— What to produce —
Where the line with "[ 30 -21 -25" appears below, start writing out lines exactly, and finish with the line with "[ 29 -15 -37", which is included; write out nothing else.

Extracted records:
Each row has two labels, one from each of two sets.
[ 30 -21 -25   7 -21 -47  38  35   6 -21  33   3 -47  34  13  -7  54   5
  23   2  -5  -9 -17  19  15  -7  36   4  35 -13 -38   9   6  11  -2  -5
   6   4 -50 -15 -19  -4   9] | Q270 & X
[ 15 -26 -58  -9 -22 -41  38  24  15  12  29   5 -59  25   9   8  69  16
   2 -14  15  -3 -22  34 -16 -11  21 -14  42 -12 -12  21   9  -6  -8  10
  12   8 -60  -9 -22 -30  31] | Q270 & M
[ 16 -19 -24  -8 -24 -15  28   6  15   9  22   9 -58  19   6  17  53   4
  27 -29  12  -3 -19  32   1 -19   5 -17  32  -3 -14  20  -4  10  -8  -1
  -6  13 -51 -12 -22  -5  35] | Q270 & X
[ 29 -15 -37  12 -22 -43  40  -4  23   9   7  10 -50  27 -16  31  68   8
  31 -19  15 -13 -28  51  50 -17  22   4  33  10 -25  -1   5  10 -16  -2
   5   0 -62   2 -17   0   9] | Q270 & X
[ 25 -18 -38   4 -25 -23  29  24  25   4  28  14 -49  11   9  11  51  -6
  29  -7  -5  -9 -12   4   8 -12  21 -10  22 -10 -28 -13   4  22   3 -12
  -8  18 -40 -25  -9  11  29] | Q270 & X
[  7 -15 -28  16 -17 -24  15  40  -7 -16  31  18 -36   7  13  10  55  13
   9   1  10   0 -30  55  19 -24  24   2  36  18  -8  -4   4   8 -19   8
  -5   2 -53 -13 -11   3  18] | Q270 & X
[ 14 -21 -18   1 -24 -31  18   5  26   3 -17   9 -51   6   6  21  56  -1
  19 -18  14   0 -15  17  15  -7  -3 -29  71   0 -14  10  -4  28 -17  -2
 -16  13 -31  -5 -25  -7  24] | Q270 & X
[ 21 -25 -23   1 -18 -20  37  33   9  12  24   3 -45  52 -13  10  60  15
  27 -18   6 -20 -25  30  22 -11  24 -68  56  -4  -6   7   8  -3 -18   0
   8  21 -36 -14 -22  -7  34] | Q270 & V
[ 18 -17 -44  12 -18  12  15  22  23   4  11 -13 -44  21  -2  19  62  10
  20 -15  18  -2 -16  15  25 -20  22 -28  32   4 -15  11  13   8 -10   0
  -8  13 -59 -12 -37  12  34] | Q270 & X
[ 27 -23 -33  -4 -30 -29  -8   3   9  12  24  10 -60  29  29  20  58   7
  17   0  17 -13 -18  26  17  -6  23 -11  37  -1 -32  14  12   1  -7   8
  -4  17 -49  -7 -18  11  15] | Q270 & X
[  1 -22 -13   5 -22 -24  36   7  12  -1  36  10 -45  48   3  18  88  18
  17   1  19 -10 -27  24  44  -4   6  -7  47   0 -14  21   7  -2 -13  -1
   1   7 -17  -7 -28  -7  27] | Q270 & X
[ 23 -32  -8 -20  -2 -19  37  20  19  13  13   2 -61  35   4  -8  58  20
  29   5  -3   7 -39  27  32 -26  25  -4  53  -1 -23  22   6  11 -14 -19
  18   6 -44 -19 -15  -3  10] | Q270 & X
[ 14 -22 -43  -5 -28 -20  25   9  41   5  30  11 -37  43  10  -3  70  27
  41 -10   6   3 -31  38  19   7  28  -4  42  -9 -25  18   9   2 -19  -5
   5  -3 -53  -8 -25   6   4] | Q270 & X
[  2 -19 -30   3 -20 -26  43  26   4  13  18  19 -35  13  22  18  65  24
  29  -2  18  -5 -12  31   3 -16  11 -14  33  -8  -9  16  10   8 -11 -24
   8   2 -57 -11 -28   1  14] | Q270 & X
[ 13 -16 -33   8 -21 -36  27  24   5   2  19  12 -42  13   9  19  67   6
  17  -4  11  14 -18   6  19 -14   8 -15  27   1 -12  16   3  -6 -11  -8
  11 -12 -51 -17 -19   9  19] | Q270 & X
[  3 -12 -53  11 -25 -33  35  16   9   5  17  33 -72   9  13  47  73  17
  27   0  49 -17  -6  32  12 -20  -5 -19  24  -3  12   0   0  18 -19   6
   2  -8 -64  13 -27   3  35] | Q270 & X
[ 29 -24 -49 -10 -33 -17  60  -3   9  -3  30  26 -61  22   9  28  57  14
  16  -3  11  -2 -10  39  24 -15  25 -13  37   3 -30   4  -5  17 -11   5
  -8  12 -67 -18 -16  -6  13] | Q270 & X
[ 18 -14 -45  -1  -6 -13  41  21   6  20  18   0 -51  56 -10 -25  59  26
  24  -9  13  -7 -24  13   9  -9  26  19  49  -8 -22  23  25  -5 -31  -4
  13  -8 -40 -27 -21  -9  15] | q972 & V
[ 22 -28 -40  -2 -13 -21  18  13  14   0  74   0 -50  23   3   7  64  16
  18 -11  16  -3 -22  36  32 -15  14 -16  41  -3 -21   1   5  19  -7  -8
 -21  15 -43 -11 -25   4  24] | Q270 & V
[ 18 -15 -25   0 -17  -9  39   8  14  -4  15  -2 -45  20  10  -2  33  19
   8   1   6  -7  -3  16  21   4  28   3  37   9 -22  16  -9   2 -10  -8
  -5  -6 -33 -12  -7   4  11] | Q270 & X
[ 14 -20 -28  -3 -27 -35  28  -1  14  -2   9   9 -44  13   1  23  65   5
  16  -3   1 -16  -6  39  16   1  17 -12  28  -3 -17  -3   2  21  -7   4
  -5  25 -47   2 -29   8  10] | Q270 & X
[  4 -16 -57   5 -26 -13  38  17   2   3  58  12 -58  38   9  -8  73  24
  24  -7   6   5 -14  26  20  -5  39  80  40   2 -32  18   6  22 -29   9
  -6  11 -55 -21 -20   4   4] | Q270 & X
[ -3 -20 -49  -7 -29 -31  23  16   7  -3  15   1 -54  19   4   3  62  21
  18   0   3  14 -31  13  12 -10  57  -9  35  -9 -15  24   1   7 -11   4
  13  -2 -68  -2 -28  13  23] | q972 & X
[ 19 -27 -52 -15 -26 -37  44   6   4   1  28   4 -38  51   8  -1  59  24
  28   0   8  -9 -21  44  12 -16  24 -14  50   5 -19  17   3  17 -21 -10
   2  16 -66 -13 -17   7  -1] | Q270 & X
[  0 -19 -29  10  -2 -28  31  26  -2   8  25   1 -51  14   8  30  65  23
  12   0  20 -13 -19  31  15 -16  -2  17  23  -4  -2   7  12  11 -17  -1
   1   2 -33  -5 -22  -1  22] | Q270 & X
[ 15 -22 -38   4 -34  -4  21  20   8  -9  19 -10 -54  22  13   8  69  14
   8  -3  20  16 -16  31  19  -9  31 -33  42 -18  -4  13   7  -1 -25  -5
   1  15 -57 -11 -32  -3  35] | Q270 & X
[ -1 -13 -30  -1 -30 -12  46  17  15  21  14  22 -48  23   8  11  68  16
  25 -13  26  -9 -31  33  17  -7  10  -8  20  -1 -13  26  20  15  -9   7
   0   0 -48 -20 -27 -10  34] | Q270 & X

==

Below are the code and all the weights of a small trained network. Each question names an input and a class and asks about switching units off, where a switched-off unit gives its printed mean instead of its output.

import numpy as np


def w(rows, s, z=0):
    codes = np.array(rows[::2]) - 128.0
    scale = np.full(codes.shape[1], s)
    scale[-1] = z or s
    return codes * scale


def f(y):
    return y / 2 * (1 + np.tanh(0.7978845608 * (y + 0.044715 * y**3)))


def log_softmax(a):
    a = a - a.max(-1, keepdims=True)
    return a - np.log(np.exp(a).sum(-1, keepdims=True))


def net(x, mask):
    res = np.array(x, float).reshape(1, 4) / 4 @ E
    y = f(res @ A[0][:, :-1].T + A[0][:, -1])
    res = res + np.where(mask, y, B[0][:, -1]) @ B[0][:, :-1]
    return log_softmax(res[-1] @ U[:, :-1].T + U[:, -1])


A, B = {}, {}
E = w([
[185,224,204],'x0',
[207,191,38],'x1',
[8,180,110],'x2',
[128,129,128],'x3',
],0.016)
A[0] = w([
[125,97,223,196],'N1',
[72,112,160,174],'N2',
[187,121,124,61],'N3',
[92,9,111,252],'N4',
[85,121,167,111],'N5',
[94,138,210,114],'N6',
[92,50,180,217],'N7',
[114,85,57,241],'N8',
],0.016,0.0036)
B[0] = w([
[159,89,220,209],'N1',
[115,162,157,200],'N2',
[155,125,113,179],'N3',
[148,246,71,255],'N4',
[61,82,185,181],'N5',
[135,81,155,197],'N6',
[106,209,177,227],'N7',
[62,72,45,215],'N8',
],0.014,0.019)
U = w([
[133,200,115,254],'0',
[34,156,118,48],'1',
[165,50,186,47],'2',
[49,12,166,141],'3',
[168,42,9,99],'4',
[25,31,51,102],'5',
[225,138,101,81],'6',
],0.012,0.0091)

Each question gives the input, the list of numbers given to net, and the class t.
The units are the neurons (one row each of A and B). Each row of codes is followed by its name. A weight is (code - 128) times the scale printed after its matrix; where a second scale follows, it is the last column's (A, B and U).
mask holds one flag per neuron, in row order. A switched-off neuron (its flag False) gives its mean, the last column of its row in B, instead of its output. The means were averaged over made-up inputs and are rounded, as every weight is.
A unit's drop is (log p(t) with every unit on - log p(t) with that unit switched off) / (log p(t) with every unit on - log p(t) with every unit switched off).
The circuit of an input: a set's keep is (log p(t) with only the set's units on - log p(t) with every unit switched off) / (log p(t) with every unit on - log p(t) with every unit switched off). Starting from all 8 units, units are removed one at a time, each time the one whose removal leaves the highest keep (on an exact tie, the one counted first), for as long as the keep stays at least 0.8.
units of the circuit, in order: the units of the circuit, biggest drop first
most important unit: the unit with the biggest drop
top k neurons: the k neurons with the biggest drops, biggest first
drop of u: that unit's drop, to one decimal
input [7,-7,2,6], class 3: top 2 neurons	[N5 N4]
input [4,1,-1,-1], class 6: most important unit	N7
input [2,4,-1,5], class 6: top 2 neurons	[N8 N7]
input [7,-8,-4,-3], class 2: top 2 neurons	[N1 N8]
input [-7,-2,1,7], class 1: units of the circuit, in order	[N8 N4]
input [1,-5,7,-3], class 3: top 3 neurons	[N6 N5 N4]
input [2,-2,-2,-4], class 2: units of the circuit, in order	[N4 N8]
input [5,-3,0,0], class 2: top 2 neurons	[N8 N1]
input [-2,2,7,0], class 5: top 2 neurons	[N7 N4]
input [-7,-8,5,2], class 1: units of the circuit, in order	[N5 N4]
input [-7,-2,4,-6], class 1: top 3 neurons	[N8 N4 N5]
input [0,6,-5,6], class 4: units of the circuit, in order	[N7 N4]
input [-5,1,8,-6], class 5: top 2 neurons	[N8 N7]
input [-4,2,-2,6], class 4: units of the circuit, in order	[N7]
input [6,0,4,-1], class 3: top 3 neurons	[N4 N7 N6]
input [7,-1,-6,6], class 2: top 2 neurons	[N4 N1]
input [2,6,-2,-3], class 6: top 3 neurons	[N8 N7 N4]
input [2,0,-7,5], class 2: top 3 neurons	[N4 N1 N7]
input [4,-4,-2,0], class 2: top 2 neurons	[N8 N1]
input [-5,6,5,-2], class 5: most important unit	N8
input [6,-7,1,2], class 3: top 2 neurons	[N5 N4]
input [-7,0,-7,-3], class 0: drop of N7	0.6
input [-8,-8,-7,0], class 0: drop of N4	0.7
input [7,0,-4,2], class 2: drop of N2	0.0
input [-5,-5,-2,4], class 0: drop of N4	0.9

...

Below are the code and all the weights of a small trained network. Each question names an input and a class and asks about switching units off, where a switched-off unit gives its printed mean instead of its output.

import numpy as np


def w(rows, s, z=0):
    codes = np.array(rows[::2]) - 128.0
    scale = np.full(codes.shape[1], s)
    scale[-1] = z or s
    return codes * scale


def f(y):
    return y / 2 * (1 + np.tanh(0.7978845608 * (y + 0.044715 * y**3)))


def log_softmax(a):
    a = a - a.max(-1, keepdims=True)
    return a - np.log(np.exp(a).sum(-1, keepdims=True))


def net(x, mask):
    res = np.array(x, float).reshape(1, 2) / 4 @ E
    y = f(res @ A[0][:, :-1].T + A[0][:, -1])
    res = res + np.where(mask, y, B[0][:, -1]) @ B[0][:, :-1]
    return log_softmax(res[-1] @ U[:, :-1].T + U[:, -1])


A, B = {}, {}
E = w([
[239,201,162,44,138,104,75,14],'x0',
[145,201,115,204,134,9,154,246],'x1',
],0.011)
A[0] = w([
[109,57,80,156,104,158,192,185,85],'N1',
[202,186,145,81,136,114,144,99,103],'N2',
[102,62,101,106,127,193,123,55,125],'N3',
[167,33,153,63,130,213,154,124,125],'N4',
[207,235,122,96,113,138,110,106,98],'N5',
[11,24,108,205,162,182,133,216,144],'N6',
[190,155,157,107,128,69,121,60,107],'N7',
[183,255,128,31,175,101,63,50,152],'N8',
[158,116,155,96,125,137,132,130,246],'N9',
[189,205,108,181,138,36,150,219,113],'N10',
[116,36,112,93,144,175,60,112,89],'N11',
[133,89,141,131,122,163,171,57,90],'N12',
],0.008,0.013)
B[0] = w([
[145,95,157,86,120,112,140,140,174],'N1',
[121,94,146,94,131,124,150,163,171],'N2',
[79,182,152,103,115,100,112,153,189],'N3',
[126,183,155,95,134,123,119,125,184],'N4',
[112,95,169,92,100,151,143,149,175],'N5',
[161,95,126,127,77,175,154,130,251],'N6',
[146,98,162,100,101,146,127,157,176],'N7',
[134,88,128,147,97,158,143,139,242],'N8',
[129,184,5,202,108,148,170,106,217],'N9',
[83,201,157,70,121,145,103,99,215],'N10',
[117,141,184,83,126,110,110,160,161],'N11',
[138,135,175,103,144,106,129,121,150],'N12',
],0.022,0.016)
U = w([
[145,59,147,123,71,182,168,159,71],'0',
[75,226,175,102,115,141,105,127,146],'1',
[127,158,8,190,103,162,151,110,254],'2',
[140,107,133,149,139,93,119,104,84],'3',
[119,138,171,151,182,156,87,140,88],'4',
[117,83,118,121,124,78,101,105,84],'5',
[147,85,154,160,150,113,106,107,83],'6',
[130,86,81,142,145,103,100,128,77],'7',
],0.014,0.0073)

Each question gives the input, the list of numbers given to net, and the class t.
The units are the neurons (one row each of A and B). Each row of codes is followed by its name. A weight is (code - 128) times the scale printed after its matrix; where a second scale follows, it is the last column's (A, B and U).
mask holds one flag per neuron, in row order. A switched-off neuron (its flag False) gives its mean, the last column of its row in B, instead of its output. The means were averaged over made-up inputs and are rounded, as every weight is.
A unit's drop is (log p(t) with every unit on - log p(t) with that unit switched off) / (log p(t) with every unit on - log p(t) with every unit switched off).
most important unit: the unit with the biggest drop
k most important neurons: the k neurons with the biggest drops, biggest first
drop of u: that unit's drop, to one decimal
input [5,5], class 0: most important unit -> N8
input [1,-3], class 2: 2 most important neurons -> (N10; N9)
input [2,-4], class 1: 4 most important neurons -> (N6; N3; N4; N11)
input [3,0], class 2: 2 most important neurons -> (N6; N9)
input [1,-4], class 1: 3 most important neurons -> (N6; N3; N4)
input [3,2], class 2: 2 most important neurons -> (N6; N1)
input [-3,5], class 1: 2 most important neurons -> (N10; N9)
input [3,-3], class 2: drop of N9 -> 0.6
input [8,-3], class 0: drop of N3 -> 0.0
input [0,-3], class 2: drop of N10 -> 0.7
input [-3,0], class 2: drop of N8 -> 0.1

— Written answer —
[ 30 -21 -25   7 -21 -47  38  35   6 -21  33   3 -47  34  13  -7  54   5
  23   2  -5  -9 -17  19  15  -7  36   4  35 -13 -38   9   6  11  -2  -5
   6   4 -50 -15 -19  -4   9] | Q270 & X
[ 15 -26 -58  -9 -22 -41  38  24  15  12  29   5 -59  25   9   8  69  16
   2 -14  15  -3 -22  34 -16 -11  21 -14  42 -12 -12  21   9  -6  -8  10
  12   8 -60  -9 -22 -30  31] | Q270 & M
[ 16 -19 -24  -8 -24 -15  28   6  15   9  22   9 -58  19   6  17  53   4
  27 -29  12  -3 -19  32   1 -19   5 -17  32  -3 -14  20  -4  10  -8  -1
  -6  13 -51 -12 -22  -5  35] | Q270 & X
[ 29 -15 -37  12 -22 -43  40  -4  23   9   7  10 -50  27 -16  31  68   8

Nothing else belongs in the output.